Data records

[[ 11 -30 -13  -1 -21   5 -22  -4  -1  16   9 -38]
 [-25  -7 -45  19 -27 -20  27  27 -12  -3 -11  -7]
 [ 15   6   7 -19   4   2  13  -1 -13   4 -35   8]
 [ 12  12 -21   5 -34   9  10  34  15 -10 -12  -3]
 [-50 -11 -21  13  28 -44   3 -39 -40   1  19  -3]
 [ 23 -12  37  -3   8  19 -54 -28  19   9  42 -29]
 [-16 -22  -4 -14  27 -26  -6 -46 -44  16  -9 -14]
 [-30 -28 -10 -12  35 -33  10 -45 -51  19 -15  -2]]
->
[[ 11 -30 -13  -1 -21   5 -22  -4  -1  16   9 -38]
 [ 15   6   7 -19   4   2  13  -1 -13   4 -35   8]
 [-50 -11 -21  13  28 -44   3 -39 -40   1  19  -3]
 [-16 -22  -4 -14  27 -26  -6 -46 -44  16  -9 -14]]

[[ 33  25 -53 -68  14]
 [-46 -32  24  -5 -33]]
->
[[ 33  25 -53 -68  14]]

[[25  8]
 [64 10]]
->
[[25  8]]

[[-38  13  -8   0  -1  20]
 [-51  -4  -4 -13  34  25]
 [ 67 -50   4  32 -10 -66]
 [ 14 -27 -12   3   3 -10]
 [-13  28 -11   3  17   3]
 [-64  11 -21 -17   3  45]]
->
[[-38  13  -8   0  -1  20]
 [ 67 -50   4  32 -10 -66]
 [-13  28 -11   3  17   3]]

[[ 31 -27  12 -51  -8   7  58]
 [-14  -1   6   2  -2  36 -16]
 [ 27  29 -12  13  -6 -14 -25]
 [-27   0  22  11  19  28  -8]
 [ 21  36  26 -14  18  -7  16]
 [ 10  -1 -33  21 -14 -17 -27]
 [ 39  11  26 -50   7  12  32]]
->
[[ 31 -27  12 -51  -8   7  58]
 [ 27  29 -12  13  -6 -14 -25]
 [ 21  36  26 -14  18  -7  16]
 [ 39  11  26 -50   7  12  32]]

[[ 22  28 -15  -3   2]
 [-58 -17  27  54  -5]
 [  7  -9   9  17   5]
 [ 19 -20  21  44   7]
 [-14  15 -16 -34  -6]
 [-33  33 -33 -74 -13]
 [-33  21  17 -39  15]
 [  1  -4   3  -1   2]
 [ -1   0   0   0   0]
 [  1   2  -6   3   6]]
->
[[ 22  28 -15  -3   2]
 [  7  -9   9  17   5]
 [-14  15 -16 -34  -6]
 [-33  21  17 -39  15]
 [ -1   0   0   0   0]]

[[ 57 -10   3   5  13  12  -2  24]
 [ 20  47  12   5 -21  12  -1   6]
 [ 56  -3   3   9   7  12  -2  18]
 [ 18  58  13  28 -43  12   8   6]
 [ 34  -1  10   2  26  -9 -59   1]
 [ 58   0   3   5  23  12 -71  -6]
 [ 18  53  16   5 -23  12  -2  10]
 [  7   6   3   3   1   5  -2   3]
 [ 63  -1   3   5  19  16 -73 -12]
 [ 57  17 -10  15   1  15 -20   6]
 [ 22  17   3   5  -5   7  -2   6]
 [ 17  53  15  21 -36  12   3   6]]
->
[[ 57 -10   3   5  13  12  -2  24]
 [ 56  -3   3   9   7  12  -2  18]
 [ 34  -1  10   2  26  -9 -59   1]
 [ 18  53  16   5 -23  12  -2  10]
 [ 63  -1   3   5  19  16 -73 -12]
 [ 22  17   3   5  -5   7  -2   6]]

• **Exercise objective**
Each of the records above is to be copied exactly.

• **Result of this exercise**
[[ 11 -30 -13  -1 -21   5 -22  -4  -1  16   9 -38]
 [-25  -7 -45  19 -27 -20  27  27 -12  -3 -11  -7]
 [ 15   6   7 -19   4   2  13  -1 -13   4 -35   8]
 [ 12  12 -21   5 -34   9  10  34  15 -10 -12  -3]
 [-50 -11 -21  13  28 -44   3 -39 -40   1  19  -3]
 [ 23 -12  37  -3   8  19 -54 -28  19   9  42 -29]
 [-16 -22  -4 -14  27 -26  -6 -46 -44  16  -9 -14]
 [-30 -28 -10 -12  35 -33  10 -45 -51  19 -15  -2]]
->
[[ 11 -30 -13  -1 -21   5 -22  -4  -1  16   9 -38]
 [ 15   6   7 -19   4   2  13  -1 -13   4 -35   8]
 [-50 -11 -21  13  28 -44   3 -39 -40   1  19  -3]
 [-16 -22  -4 -14  27 -26  -6 -46 -44  16  -9 -14]]

[[ 33  25 -53 -68  14]
 [-46 -32  24  -5 -33]]
->
[[ 33  25 -53 -68  14]]

[[25  8]
 [64 10]]
->
[[25  8]]

[[-38  13  -8   0  -1  20]
 [-51  -4  -4 -13  34  25]
 [ 67 -50   4  32 -10 -66]
 [ 14 -27 -12   3   3 -10]
 [-13  28 -11   3  17   3]
 [-64  11 -21 -17   3  45]]
->
[[-38  13  -8   0  -1  20]
 [ 67 -50   4  32 -10 -66]
 [-13  28 -11   3  17   3]]

[[ 31 -27  12 -51  -8   7  58]
 [-14  -1   6   2  -2  36 -16]
 [ 27  29 -12  13  -6 -14 -25]
 [-27   0  22  11  19  28  -8]
 [ 21  36  26 -14  18  -7  16]
 [ 10  -1 -33  21 -14 -17 -27]
 [ 39  11  26 -50   7  12  32]]
->
[[ 31 -27  12 -51  -8   7  58]
 [ 27  29 -12  13  -6 -14 -25]
 [ 21  36  26 -14  18  -7  16]
 [ 39  11  26 -50   7  12  32]]

[[ 22  28 -15  -3   2]
 [-58 -17  27  54  -5]
 [  7  -9   9  17   5]
 [ 19 -20  21  44   7]
 [-14  15 -16 -34  -6]
 [-33  33 -33 -74 -13]
 [-33  21  17 -39  15]
 [  1  -4   3  -1   2]
 [ -1   0   0   0   0]
 [  1   2  -6   3   6]]
->
[[ 22  28 -15  -3   2]
 [  7  -9   9  17   5]
 [-14  15 -16 -34  -6]
 [-33  21  17 -39  15]
 [ -1   0   0   0   0]]

[[ 57 -10   3   5  13  12  -2  24]
 [ 20  47  12   5 -21  12  -1   6]
 [ 56  -3   3   9   7  12  -2  18]
 [ 18  58  13  28 -43  12   8   6]
 [ 34  -1  10   2  26  -9 -59   1]
 [ 58   0   3   5  23  12 -71  -6]
 [ 18  53  16   5 -23  12  -2  10]
 [  7   6   3   3   1   5  -2   3]
 [ 63  -1   3   5  19  16 -73 -12]
 [ 57  17 -10  15   1  15 -20   6]
 [ 22  17   3   5  -5   7  -2   6]
 [ 17  53  15  21 -36  12   3   6]]
->
[[ 57 -10   3   5  13  12  -2  24]
 [ 56  -3   3   9   7  12  -2  18]
 [ 34  -1  10   2  26  -9 -59   1]
 [ 18  53  16   5 -23  12  -2  10]
 [ 63  -1   3   5  19  16 -73 -12]
 [ 22  17   3   5  -5   7  -2   6]]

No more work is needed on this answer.